Each row is where one point has got to under a steady rotation. How many steps took it there?
The counts run from 0 to 234.
[  3.0  -4.9   6.6  -2.1   9.6   1.6 -28.1  -2.4  17.9 -14.9   2.0 -21.2
   2.9 -15.1  -7.1  -2.7 -31.1  20.5  -2.3 -22.4  23.1  -8.9   2.8  -3.0
   5.1  14.4 -17.5 -12.1  15.0  28.8 -20.0  -5.8   9.4]	193
[ -6.1 -18.8 -25.2  11.2  -4.9  10.5  20.3  -3.7  -2.6   9.5 -26.2  16.8
  -1.0   1.7   3.1  -9.2  10.8 -11.4 -12.9 -14.4 -12.4  16.8  14.7   3.2
   2.7 -11.4   2.9  16.8 -35.0  24.2  10.9  12.6  26.1]	46
[  3.1  18.8  -0.4 -19.1  25.9  -7.7   9.5   0.6  -0.4 -21.1  17.7  21.6
  -4.8 -22.3   9.6   2.0   6.7   6.9  18.6 -15.7   0.4 -21.6   7.0 -19.5
   2.2  -3.4 -24.0  21.7  -6.2  14.2  -8.0 -21.7  -2.7]	92
[ -1.3  10.4  -2.1 -21.4   3.1  25.9   6.9  -3.7 -31.6   4.1  -9.8  19.0
  10.9  -9.3  20.9   3.8  34.0   0.1 -21.1  -7.9 -17.2  25.2   0.0   5.2
  -8.2   4.8 -20.0   8.7 -11.4   7.6  -6.7   3.6  16.7]	219
[  9.6  -5.3  10.3  22.6  -7.9  -1.7 -21.7  19.0   1.9   0.4   2.9  -5.5
  28.0  18.7 -15.5  12.8 -31.1  10.1   6.3 -27.3   9.1  19.7   8.2 -28.1
  -4.0  -0.1 -15.8   8.6   8.1  12.3  -0.6 -25.0   8.9]	186
[ 18.8  22.7  16.5   2.2  -7.7   7.1  -0.8   4.2  11.5   2.0  15.7   5.1
 -30.5  13.8   2.0  -8.7  26.5 -31.4  10.4  -2.2 -17.8  -3.5  -0.4  -8.1
  18.8  -5.3   5.6   5.9  21.6 -28.3  10.1 -20.2   1.4]	3
[-18.3 -14.4 -31.8  14.7 -15.6 -23.5  10.2  15.4  -5.0  -2.8 -19.8 -15.1
 -12.7 -10.8 -23.2   5.6  -7.9 -19.9 -11.3  25.2   1.7 -10.8  15.2  10.4
   2.0 -12.0  -0.2 -10.9 -22.8 -14.9  -0.5  12.2   2.8]	155
[ 15.9  12.0  -8.4  11.2   3.6  -1.6  -3.7   9.1 -12.4  10.6 -19.8  15.8
   5.8   9.8  -0.9   8.6 -10.0   3.1 -19.1 -21.1  49.6   2.1 -24.2 -16.4
   7.5  10.1   6.0  16.0  -4.2   5.1   2.5  25.9 -11.2]	63
[-13.1 -14.5 -29.1  14.9 -19.5 -14.5  20.8   6.1   5.2  -3.8 -29.7  -1.5
  -6.1  -9.3 -17.7   2.8 -13.1 -17.7  -2.6  12.5  -9.2 -17.8   2.5  14.6
  -4.7 -11.7  -7.3 -15.7 -13.7 -10.7   2.0  29.4   9.2]	154
[  9.0  -1.9  -9.6  -2.4  -7.6   8.7  -8.9  16.3  -9.6  16.9 -24.3   4.7
   6.0   8.7  -4.3  13.2  -4.0   2.5 -19.3 -12.0  46.6  16.9 -20.5  -9.9
  -3.7  29.1  -2.3   4.8   5.5   9.9   7.6  35.1  -8.5]	64
[ -9.0  -9.3 -14.7  16.2 -14.4 -13.2 -34.1 -13.6  -3.2  -4.7  -7.3  -6.7
 -12.9   8.9  -4.4 -35.0 -24.6 -21.7   5.6  12.2  -8.6 -16.5  -5.0  -7.2
   0.3  -8.2  19.6  -1.0  13.7   8.3 -22.0  -6.2  -9.0]	22
[-14.1  -6.3  -0.8  -2.4  -1.5  -0.1 -15.1  29.7   3.3  10.8 -27.7   8.5
  13.7  15.1 -24.3  15.6   0.1   3.9 -27.0   1.8  40.0  21.4 -15.0  14.3
  11.8   5.8 -21.4  -2.5  -7.4  22.5  10.7  11.6   0.2]	60
[  4.7   5.4 -16.4  21.7 -24.3  -1.6 -28.8  -7.1  11.7   7.0   3.5  -5.8
   4.4  22.9  -5.3  -5.8 -13.8 -29.8   1.7  -6.8 -32.1  -5.4   6.3  -6.2
 -12.7  -8.6  12.7 -13.0  26.9  -8.8  -5.4   4.9  16.3]	16
[ -0.6  -7.7   9.0   8.6 -10.1  -6.5 -23.7   6.0  16.4  -4.4  -2.7 -22.3
  -0.6   7.7 -24.3 -10.8 -22.0  -1.5  25.2  -9.2  -9.4   2.1   0.0  -1.7
   6.3 -16.4   6.9 -36.7  31.4  -9.1  -9.8 -16.2   1.3]	19
[ 12.9  -7.6 -11.6  20.6  -9.2  -8.7  17.0  -8.7  -0.1  -5.4 -30.1 -16.2
 -20.3  -8.2  24.8 -20.7 -34.3   9.2  11.0 -19.9 -16.0 -10.4   4.0   4.2
  10.9  -7.9  17.1  -5.7 -11.3  -1.3   5.6  -4.2  -5.5]	33
[  3.7 -26.3   3.6  18.4  -3.6   3.6  33.9  24.9  12.7  12.0 -25.7   5.1
 -25.6  -0.5  -8.3  13.5  -8.6  -5.7   4.1  10.1  18.8  10.4  -6.4 -11.3
   2.8  -9.0  11.6  15.0  -7.1  -1.9  39.3  -8.8  -5.2]	167
[ -3.9 -28.0  16.3  18.9   0.1  14.0  14.3  32.7  17.4  17.2 -15.0  -1.7
 -22.6  -4.8  -6.4  21.1  -1.6  -7.8   2.9   5.5  21.6  10.5  -0.5   9.7
  11.7   5.7  13.7   4.1  -5.6   2.7  29.0  -5.1   7.9]	168
[ 24.7  12.7 -13.1   7.3 -15.7   6.2  10.1 -12.4  10.0  -4.0   8.4 -10.9
  20.3   0.3   1.2   3.1 -17.4  10.6 -39.8   2.8  26.4  -1.6 -18.7  -2.4
  -3.1  34.1  -4.3   4.7  10.6   7.5   7.1  18.8   7.3]	70
[-11.3 -15.6  -3.6  15.2 -10.0  -5.2  27.2   0.2   6.7  -1.5  -7.9 -30.3
  -4.1   4.5  11.9 -27.4 -20.3   2.7 -18.2  16.9  -8.8  12.3  32.7  25.4
  11.7  10.7  15.3  -3.0  -5.2   3.0  -3.0 -15.7   5.3]	36
[-12.5 -19.7  -5.5  18.4 -11.1   1.4  34.2 -11.9   5.8   7.0 -18.0   7.0
  -3.1  10.9   1.6 -36.9  -5.1   2.0 -14.3  18.4 -14.3  16.3  13.4  19.5
  11.1  -5.8   2.5  11.9 -23.5  19.9  10.0 -12.5  14.6]	41
[-10.9  -2.8 -13.7   1.0  -4.5 -19.9   0.6  25.6 -19.2 -13.3 -24.7 -18.0
  10.8  -0.6 -18.3  -2.6  -5.3 -21.5  27.8   8.7   9.9  -7.7  28.4  -7.9
   9.7 -16.1  19.0   2.9 -24.8 -14.1 -16.0  19.8  -2.0]	151
[ -3.9  -4.0   3.2  -1.9  -4.9  17.8 -27.0   4.1  17.5  16.9   2.3   8.7
 -13.2  20.6  -6.0  -3.7  15.5 -31.2  30.7  -1.0 -17.2   2.0  -2.0 -12.3
 -13.6   5.1  19.3  -4.2  36.7   1.2   6.1  13.1   6.4]	10
[ -9.8   6.6  12.5 -13.2   7.4  -4.3  13.8   0.6  -3.2 -10.2  37.0   8.9
   9.3 -17.8   4.0   6.9   5.3   8.4 -10.1  13.3  -0.2  -6.7  24.9   0.5
 -11.0  26.9 -34.4  -0.3  10.6  12.0 -24.0 -26.1   6.9]	90
[ -0.9 -14.3   5.6  11.0 -22.5 -17.8  25.9  22.9   1.5  -3.8 -19.1  -0.8
 -22.9   1.7 -20.3 -11.8 -10.7 -10.1  -7.0  26.2   2.4   5.9 -12.7   4.2
  21.6  -0.6  -7.8   8.6 -24.2 -15.9  10.9 -13.1  -5.2]	161
[ 10.6 -16.4   7.2  29.3  -6.7  10.9  12.9  15.1  38.4   2.3  11.8  -6.7
   6.5   4.4 -15.6  14.4  -3.6 -11.3 -17.9  -0.7  -0.7  11.7  11.0  -2.9
  14.3  -4.3   2.8   1.0   2.9   4.1  37.4 -15.7  26.7]	174
[-13.9  21.7   9.9 -18.8  16.8  -1.8 -13.7 -16.4  22.5  -6.5  17.4  -6.0
 -25.8  11.9  -1.8   5.8  31.7  15.8   6.5   2.3   9.8  -6.9 -17.2  18.3
 -13.7 -19.2   7.8  -8.1   3.6 -17.4 -20.9  10.0   6.8]	109
[ -9.0  -7.4  25.0  -3.7   9.8   5.6  -1.9   2.9   5.9  -5.7  -8.9 -22.0
   4.2   4.5  12.1 -12.7 -29.3  30.0   3.8   0.4  26.4   8.4   1.9  12.2
 -17.3  25.0 -21.4   5.0  19.0  21.4 -24.8  -4.4   4.6]	198
[  8.5  31.2   6.1 -30.6  -1.5  -3.0  -2.7  -9.5  -7.8   2.3  -4.9  21.1
  10.8  19.7   2.5   0.7  23.4   1.7  -5.5   6.1   5.6  15.8 -35.8  -3.3
  -4.9   6.9 -23.7 -20.0  28.3  -3.1  12.5  12.0 -19.0]	232
[  4.6  -4.9   2.1   2.1  -3.4   8.0   0.7 -15.6  -5.9   3.0  18.1  -2.1
  15.0 -15.1  -8.5  -3.0  -5.1   5.0 -18.1  18.1  26.8 -14.4 -22.9 -17.0
 -17.1  34.5  11.6  31.1  -8.6  29.8   1.4  -0.5  -3.1]	76
[  8.5  19.3   0.8 -23.1  -2.2   9.0  -4.5 -22.6   0.5  -7.4  -4.0   5.3
 -18.3  24.1   0.8  -6.7  21.8   9.1  11.1   7.5 -15.1  13.2 -38.1  -5.8
 -31.2 -23.1  -1.1  13.2  -1.1 -25.5  -9.9   3.8  -4.9]	112
[ -5.9 -15.0   5.2  12.0  -0.8   8.3 -22.6  12.8  26.4   1.9  13.3   0.7
  14.0   5.7 -27.0  -1.9  -4.8  -7.8  -7.7  -1.1  21.4  12.8   7.5 -22.7
   7.3 -12.1   5.9  21.7  -2.2  31.1  20.0 -28.2  17.1]	180
[ -1.7  -1.7   6.5  22.1 -12.9   6.7 -32.9  -3.7  13.6  14.9   6.8  -7.3
   6.4  12.7  -3.8   0.0  -8.7 -23.1  12.0 -20.1 -22.8  -4.2   1.3   2.1
   4.9  -1.0  10.7 -23.8  31.3 -16.3 -12.3  13.3  14.4]	15
[ -2.8   6.6  -0.3   1.7  17.8   2.2  -8.8 -18.6  -5.4  -8.1 -14.6 -19.9
  -1.4  -4.8  20.9 -13.7 -29.5  19.4  -3.8 -16.8   9.4 -14.1 -10.4   4.5
 -11.8   4.8  -9.0  41.0 -15.5  23.7 -14.1  -3.2   3.3]	200
[ -7.6 -19.9   9.2   7.3   8.9  -3.0  12.0 -16.2 -11.4  19.7  -8.7 -21.3
 -11.4  -6.2  16.0  -6.1 -19.8  37.6   6.3 -11.0   8.3   6.5 -13.8  10.1
 -21.0  31.3 -13.8  10.3   1.5   6.1 -12.9   3.8  -6.6]	202
[ -1.4  -3.0  -3.0  17.7   2.7 -19.2  17.9   3.9  20.5   7.5 -16.6  21.3
  13.1   7.6 -13.2  -1.9   5.3   6.2 -19.3 -12.2  28.2  24.9   3.2  -1.1
  21.4 -20.3 -22.1 -25.0  -8.2   7.0  12.4   1.6  15.1]	54
[ 13.8   5.6   3.2 -16.5 -22.8  21.9   0.6 -18.6  -1.7   5.7   8.6  16.6
  -8.1   5.5  23.8 -11.7  -2.5  -4.5 -19.4  22.7 -19.5   0.6 -10.8  15.0
  -9.6 -17.8  12.2 -40.2  28.7  -7.8  -2.7 -11.9  -7.0]	124
[ 10.4  16.4 -10.2   8.3  -7.3  -0.6   0.9  18.2  -0.6  -1.6  -9.2 -14.2
  32.8  13.5  -8.9  29.8 -20.8  12.7 -31.3 -10.3  21.4  14.3 -14.6   3.0
  -9.0  10.0  -6.7  18.5  -1.9   8.7  24.5   7.2   1.6]	66
[ 18.1 -26.5  -9.8  16.6 -15.2  13.7  12.5  17.0  20.3  16.3  -8.5  -0.3
 -24.7  -7.6  -7.5   6.8   6.4 -12.6  -8.0 -11.1  12.7  19.9   5.7 -33.3
   7.0   8.9  17.2   7.0   4.5   3.7  33.6  -7.0  -3.7]	172
[ -3.9  20.3   4.6 -22.2  10.3  -2.2  -2.9   8.9 -10.8   7.9   0.6   9.5
   6.9  -2.3  -3.0  16.9  30.9   9.6 -18.5 -10.0   1.0  26.9 -17.8   7.2
   8.3  -2.3 -28.1 -33.3  19.3  -7.4   5.5  -7.6 -12.6]	227
[ -0.2   8.6  -9.2   2.6 -15.3 -12.6  -4.0  -2.7 -24.6  21.5  11.2  -0.9
  20.3  12.2  21.5 -22.7  -3.9 -11.9  11.2   5.3 -32.6  -1.6  18.2   6.7
   7.9   7.5  12.0  -6.1  18.1 -13.0  22.3  -1.3 -24.8]	136
[ -7.5  -0.7  -9.9 -12.4   8.1 -13.0   0.8   5.3   6.2   6.0   2.9  -5.9
  21.8   3.6  10.4  -9.0  -1.5  -5.1  26.7  -0.2  -7.0  -1.8  34.9   1.1
   5.3 -13.4  22.5 -40.0  20.8   2.1  20.8   9.8 -22.8]	138
[ -6.0  -5.9   7.2 -19.1  -9.7   1.6 -16.9   6.1 -33.4  16.6   4.8   3.0
  11.5  11.4  19.4 -21.0  -2.9 -19.1  10.4  28.9 -24.5  13.9  10.5   0.8
   1.2  -5.8  20.5  -1.7  18.7   3.6  12.2 -19.7 -33.6]	131
[ 23.6   1.0  -2.6  29.4 -14.2  23.0  14.1  20.5  10.0   1.7  -1.3   1.2
  -6.5   6.2   7.2  14.7  -5.9 -24.5 -15.2  -9.1   3.0   0.0  15.8  -1.8
  19.5   4.8  21.3  24.9  -8.1  -8.2  23.5  -1.3  21.4]	170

WHAT YOU ARE ASKED TO DO: Output the line bearing "12.7 -31.3 -10.3" along with all the lines after it through the end of the entries, exactly, and no other lines.

RESULT OF THE TASK:
  32.8  13.5  -8.9  29.8 -20.8  12.7 -31.3 -10.3  21.4  14.3 -14.6   3.0
  -9.0  10.0  -6.7  18.5  -1.9   8.7  24.5   7.2   1.6]	66
[ 18.1 -26.5  -9.8  16.6 -15.2  13.7  12.5  17.0  20.3  16.3  -8.5  -0.3
 -24.7  -7.6  -7.5   6.8   6.4 -12.6  -8.0 -11.1  12.7  19.9   5.7 -33.3
   7.0   8.9  17.2   7.0   4.5   3.7  33.6  -7.0  -3.7]	172
[ -3.9  20.3   4.6 -22.2  10.3  -2.2  -2.9   8.9 -10.8   7.9   0.6   9.5
   6.9  -2.3  -3.0  16.9  30.9   9.6 -18.5 -10.0   1.0  26.9 -17.8   7.2
   8.3  -2.3 -28.1 -33.3  19.3  -7.4   5.5  -7.6 -12.6]	227
[ -0.2   8.6  -9.2   2.6 -15.3 -12.6  -4.0  -2.7 -24.6  21.5  11.2  -0.9
  20.3  12.2  21.5 -22.7  -3.9 -11.9  11.2   5.3 -32.6  -1.6  18.2   6.7
   7.9   7.5  12.0  -6.1  18.1 -13.0  22.3  -1.3 -24.8]	136
[ -7.5  -0.7  -9.9 -12.4   8.1 -13.0   0.8   5.3   6.2   6.0   2.9  -5.9
  21.8   3.6  10.4  -9.0  -1.5  -5.1  26.7  -0.2  -7.0  -1.8  34.9   1.1
   5.3 -13.4  22.5 -40.0  20.8   2.1  20.8   9.8 -22.8]	138
[ -6.0  -5.9   7.2 -19.1  -9.7   1.6 -16.9   6.1 -33.4  16.6   4.8   3.0
  11.5  11.4  19.4 -21.0  -2.9 -19.1  10.4  28.9 -24.5  13.9  10.5   0.8
   1.2  -5.8  20.5  -1.7  18.7   3.6  12.2 -19.7 -33.6]	131
[ 23.6   1.0  -2.6  29.4 -14.2  23.0  14.1  20.5  10.0   1.7  -1.3   1.2
  -6.5   6.2   7.2  14.7  -5.9 -24.5 -15.2  -9.1   3.0   0.0  15.8  -1.8
  19.5   4.8  21.3  24.9  -8.1  -8.2  23.5  -1.3  21.4]	170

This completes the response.